- [Exercise objective]
Every line of the data below is to be written out again exactly.
_ _ _ _
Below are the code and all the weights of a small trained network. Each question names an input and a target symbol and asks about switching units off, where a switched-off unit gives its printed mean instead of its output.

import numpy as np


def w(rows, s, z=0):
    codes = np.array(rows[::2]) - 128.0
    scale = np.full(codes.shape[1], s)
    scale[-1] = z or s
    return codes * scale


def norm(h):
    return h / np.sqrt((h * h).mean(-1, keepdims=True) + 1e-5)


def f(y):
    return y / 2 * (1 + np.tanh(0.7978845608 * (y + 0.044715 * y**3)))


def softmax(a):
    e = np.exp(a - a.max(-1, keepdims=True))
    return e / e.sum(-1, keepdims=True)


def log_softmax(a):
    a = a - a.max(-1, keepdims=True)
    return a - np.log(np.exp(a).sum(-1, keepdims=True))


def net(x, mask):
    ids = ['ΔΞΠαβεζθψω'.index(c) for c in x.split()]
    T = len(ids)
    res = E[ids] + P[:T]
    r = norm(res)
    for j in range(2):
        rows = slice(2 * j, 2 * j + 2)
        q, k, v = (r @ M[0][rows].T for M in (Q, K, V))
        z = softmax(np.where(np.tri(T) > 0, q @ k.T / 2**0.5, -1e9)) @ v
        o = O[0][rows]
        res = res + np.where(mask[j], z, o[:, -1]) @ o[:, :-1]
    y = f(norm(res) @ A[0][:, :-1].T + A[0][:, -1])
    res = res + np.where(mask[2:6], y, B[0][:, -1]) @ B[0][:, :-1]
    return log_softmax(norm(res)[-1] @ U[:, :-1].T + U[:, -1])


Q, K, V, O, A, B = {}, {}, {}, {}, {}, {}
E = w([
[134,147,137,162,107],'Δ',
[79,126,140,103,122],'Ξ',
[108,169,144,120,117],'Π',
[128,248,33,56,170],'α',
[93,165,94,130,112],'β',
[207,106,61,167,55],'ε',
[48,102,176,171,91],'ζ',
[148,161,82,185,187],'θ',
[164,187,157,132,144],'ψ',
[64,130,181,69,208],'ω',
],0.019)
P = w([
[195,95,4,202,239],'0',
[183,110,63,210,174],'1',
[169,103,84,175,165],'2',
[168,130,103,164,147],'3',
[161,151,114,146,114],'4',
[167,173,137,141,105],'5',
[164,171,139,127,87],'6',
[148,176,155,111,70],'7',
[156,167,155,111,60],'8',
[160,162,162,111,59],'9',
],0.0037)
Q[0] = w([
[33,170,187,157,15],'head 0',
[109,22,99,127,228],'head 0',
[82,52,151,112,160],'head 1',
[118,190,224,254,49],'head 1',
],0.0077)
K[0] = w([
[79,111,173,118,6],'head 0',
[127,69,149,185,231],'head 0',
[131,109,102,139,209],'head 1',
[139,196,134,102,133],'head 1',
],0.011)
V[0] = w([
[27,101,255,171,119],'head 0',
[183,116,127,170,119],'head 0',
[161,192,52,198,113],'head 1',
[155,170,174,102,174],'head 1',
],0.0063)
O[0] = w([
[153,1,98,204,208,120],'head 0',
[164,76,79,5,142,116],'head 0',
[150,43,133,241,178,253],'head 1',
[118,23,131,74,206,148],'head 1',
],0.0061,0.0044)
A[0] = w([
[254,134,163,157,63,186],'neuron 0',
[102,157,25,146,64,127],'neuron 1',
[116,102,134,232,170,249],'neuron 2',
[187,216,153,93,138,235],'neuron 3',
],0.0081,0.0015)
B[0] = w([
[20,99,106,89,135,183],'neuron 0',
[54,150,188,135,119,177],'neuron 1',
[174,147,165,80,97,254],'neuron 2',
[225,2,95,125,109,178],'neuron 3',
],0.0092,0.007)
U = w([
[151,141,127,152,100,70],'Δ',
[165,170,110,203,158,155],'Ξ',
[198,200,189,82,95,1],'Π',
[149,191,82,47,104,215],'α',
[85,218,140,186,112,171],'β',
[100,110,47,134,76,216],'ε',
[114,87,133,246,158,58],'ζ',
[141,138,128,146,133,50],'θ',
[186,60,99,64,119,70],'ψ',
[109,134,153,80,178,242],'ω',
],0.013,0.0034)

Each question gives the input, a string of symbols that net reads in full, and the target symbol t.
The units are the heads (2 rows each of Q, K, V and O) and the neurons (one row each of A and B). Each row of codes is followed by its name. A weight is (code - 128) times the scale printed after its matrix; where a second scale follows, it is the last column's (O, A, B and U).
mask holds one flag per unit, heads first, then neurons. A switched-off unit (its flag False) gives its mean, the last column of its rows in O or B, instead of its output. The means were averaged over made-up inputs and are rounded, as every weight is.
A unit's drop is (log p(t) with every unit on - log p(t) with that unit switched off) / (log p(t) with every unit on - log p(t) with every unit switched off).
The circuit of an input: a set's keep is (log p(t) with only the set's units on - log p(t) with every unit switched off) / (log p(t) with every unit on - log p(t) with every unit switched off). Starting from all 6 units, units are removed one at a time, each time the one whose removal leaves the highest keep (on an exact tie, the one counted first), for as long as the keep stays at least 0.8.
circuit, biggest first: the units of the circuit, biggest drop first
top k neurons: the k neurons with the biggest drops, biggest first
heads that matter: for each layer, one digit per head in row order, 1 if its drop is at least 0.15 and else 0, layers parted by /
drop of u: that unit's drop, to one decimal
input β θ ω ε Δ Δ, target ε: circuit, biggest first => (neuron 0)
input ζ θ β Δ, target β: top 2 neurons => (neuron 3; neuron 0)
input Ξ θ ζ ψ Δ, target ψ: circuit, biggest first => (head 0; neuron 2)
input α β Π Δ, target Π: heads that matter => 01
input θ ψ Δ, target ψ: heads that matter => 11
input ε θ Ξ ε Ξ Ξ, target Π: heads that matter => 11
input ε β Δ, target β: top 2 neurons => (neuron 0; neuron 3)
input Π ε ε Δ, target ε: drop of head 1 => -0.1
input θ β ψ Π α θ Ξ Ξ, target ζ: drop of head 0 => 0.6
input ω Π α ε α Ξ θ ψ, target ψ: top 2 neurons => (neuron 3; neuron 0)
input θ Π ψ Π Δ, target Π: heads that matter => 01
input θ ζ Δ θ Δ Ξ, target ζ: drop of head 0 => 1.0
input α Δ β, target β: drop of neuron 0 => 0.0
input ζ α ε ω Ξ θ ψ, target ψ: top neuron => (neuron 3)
_ _ _ _
- [Task answer]
Below are the code and all the weights of a small trained network. Each question names an input and a target symbol and asks about switching units off, where a switched-off unit gives its printed mean instead of its output.

import numpy as np


def w(rows, s, z=0):
    codes = np.array(rows[::2]) - 128.0
    scale = np.full(codes.shape[1], s)
    scale[-1] = z or s
    return codes * scale


def norm(h):
    return h / np.sqrt((h * h).mean(-1, keepdims=True) + 1e-5)


def f(y):
    return y / 2 * (1 + np.tanh(0.7978845608 * (y + 0.044715 * y**3)))


def softmax(a):
    e = np.exp(a - a.max(-1, keepdims=True))
    return e / e.sum(-1, keepdims=True)


def log_softmax(a):
    a = a - a.max(-1, keepdims=True)
    return a - np.log(np.exp(a).sum(-1, keepdims=True))


def net(x, mask):
    ids = ['ΔΞΠαβεζθψω'.index(c) for c in x.split()]
    T = len(ids)
    res = E[ids] + P[:T]
    r = norm(res)
    for j in range(2):
        rows = slice(2 * j, 2 * j + 2)
        q, k, v = (r @ M[0][rows].T for M in (Q, K, V))
        z = softmax(np.where(np.tri(T) > 0, q @ k.T / 2**0.5, -1e9)) @ v
        o = O[0][rows]
        res = res + np.where(mask[j], z, o[:, -1]) @ o[:, :-1]
    y = f(norm(res) @ A[0][:, :-1].T + A[0][:, -1])
    res = res + np.where(mask[2:6], y, B[0][:, -1]) @ B[0][:, :-1]
    return log_softmax(norm(res)[-1] @ U[:, :-1].T + U[:, -1])


Q, K, V, O, A, B = {}, {}, {}, {}, {}, {}
E = w([
[134,147,137,162,107],'Δ',
[79,126,140,103,122],'Ξ',
[108,169,144,120,117],'Π',
[128,248,33,56,170],'α',
[93,165,94,130,112],'β',
[207,106,61,167,55],'ε',
[48,102,176,171,91],'ζ',
[148,161,82,185,187],'θ',
[164,187,157,132,144],'ψ',
[64,130,181,69,208],'ω',
],0.019)
P = w([
[195,95,4,202,239],'0',
[183,110,63,210,174],'1',
[169,103,84,175,165],'2',
[168,130,103,164,147],'3',
[161,151,114,146,114],'4',
[167,173,137,141,105],'5',
[164,171,139,127,87],'6',
[148,176,155,111,70],'7',
[156,167,155,111,60],'8',
[160,162,162,111,59],'9',
],0.0037)
Q[0] = w([
[33,170,187,157,15],'head 0',
[109,22,99,127,228],'head 0',
[82,52,151,112,160],'head 1',
[118,190,224,254,49],'head 1',
],0.0077)
K[0] = w([
[79,111,173,118,6],'head 0',
[127,69,149,185,231],'head 0',
[131,109,102,139,209],'head 1',
[139,196,134,102,133],'head 1',
],0.011)
V[0] = w([
[27,101,255,171,119],'head 0',
[183,116,127,170,119],'head 0',
[161,192,52,198,113],'head 1',
[155,170,174,102,174],'head 1',
],0.0063)
O[0] = w([
[153,1,98,204,208,120],'head 0',
[164,76,79,5,142,116],'head 0',
[150,43,133,241,178,253],'head 1',
[118,23,131,74,206,148],'head 1',
],0.0061,0.0044)
A[0] = w([
[254,134,163,157,63,186],'neuron 0',
[102,157,25,146,64,127],'neuron 1',
[116,102,134,232,170,249],'neuron 2',
[187,216,153,93,138,235],'neuron 3',
],0.0081,0.0015)
B[0] = w([
[20,99,106,89,135,183],'neuron 0',
[54,150,188,135,119,177],'neuron 1',
[174,147,165,80,97,254],'neuron 2',
[225,2,95,125,109,178],'neuron 3',
],0.0092,0.007)
U = w([
[151,141,127,152,100,70],'Δ',
[165,170,110,203,158,155],'Ξ',
[198,200,189,82,95,1],'Π',
[149,191,82,47,104,215],'α',
[85,218,140,186,112,171],'β',
[100,110,47,134,76,216],'ε',
[114,87,133,246,158,58],'ζ',
[141,138,128,146,133,50],'θ',
[186,60,99,64,119,70],'ψ',
[109,134,153,80,178,242],'ω',
],0.013,0.0034)

Each question gives the input, a string of symbols that net reads in full, and the target symbol t.
The units are the heads (2 rows each of Q, K, V and O) and the neurons (one row each of A and B). Each row of codes is followed by its name. A weight is (code - 128) times the scale printed after its matrix; where a second scale follows, it is the last column's (O, A, B and U).
mask holds one flag per unit, heads first, then neurons. A switched-off unit (its flag False) gives its mean, the last column of its rows in O or B, instead of its output. The means were averaged over made-up inputs and are rounded, as every weight is.
A unit's drop is (log p(t) with every unit on - log p(t) with that unit switched off) / (log p(t) with every unit on - log p(t) with every unit switched off).
The circuit of an input: a set's keep is (log p(t) with only the set's units on - log p(t) with every unit switched off) / (log p(t) with every unit on - log p(t) with every unit switched off). Starting from all 6 units, units are removed one at a time, each time the one whose removal leaves the highest keep (on an exact tie, the one counted first), for as long as the keep stays at least 0.8.
circuit, biggest first: the units of the circuit, biggest drop first
top k neurons: the k neurons with the biggest drops, biggest first
heads that matter: for each layer, one digit per head in row order, 1 if its drop is at least 0.15 and else 0, layers parted by /
drop of u: that unit's drop, to one decimal
input β θ ω ε Δ Δ, target ε: circuit, biggest first => (neuron 0)
input ζ θ β Δ, target β: top 2 neurons => (neuron 3; neuron 0)
input Ξ θ ζ ψ Δ, target ψ: circuit, biggest first => (head 0; neuron 2)
input α β Π Δ, target Π: heads that matter => 01
input θ ψ Δ, target ψ: heads that matter => 11
input ε θ Ξ ε Ξ Ξ, target Π: heads that matter => 11
input ε β Δ, target β: top 2 neurons => (neuron 0; neuron 3)
input Π ε ε Δ, target ε: drop of head 1 => -0.1
input θ β ψ Π α θ Ξ Ξ, target ζ: drop of head 0 => 0.6
input ω Π α ε α Ξ θ ψ, target ψ: top 2 neurons => (neuron 3; neuron 0)
input θ Π ψ Π Δ, target Π: heads that matter => 01
input θ ζ Δ θ Δ Ξ, target ζ: drop of head 0 => 1.0
input α Δ β, target β: drop of neuron 0 => 0.0
input ζ α ε ω Ξ θ ψ, target ψ: top neuron => (neuron 3)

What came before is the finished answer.